+++ Supplied entries
Below are the code and all the weights of a small trained network. Each question names an input and a target symbol and asks about switching units off, where a switched-off unit gives its printed mean instead of its output.

import numpy as np


def w(rows, s, z=0):
    codes = np.array(rows[::2]) - 128.0
    scale = np.full(codes.shape[1], s)
    scale[-1] = z or s
    return codes * scale


def norm(h):
    return h / np.sqrt((h * h).mean(-1, keepdims=True) + 1e-5)


def f(y):
    return y / 2 * (1 + np.tanh(0.7978845608 * (y + 0.044715 * y**3)))


def softmax(a):
    e = np.exp(a - a.max(-1, keepdims=True))
    return e / e.sum(-1, keepdims=True)


def log_softmax(a):
    a = a - a.max(-1, keepdims=True)
    return a - np.log(np.exp(a).sum(-1, keepdims=True))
++++++
Your task —
In the data above, find the line containing "import numpy as np", then copy it and every later line exactly.

Problem solution —
import numpy as np


def w(rows, s, z=0):
    codes = np.array(rows[::2]) - 128.0
    scale = np.full(codes.shape[1], s)
    scale[-1] = z or s
    return codes * scale


def norm(h):
    return h / np.sqrt((h * h).mean(-1, keepdims=True) + 1e-5)


def f(y):
    return y / 2 * (1 + np.tanh(0.7978845608 * (y + 0.044715 * y**3)))


def softmax(a):
    e = np.exp(a - a.max(-1, keepdims=True))
    return e / e.sum(-1, keepdims=True)


def log_softmax(a):
    a = a - a.max(-1, keepdims=True)
    return a - np.log(np.exp(a).sum(-1, keepdims=True))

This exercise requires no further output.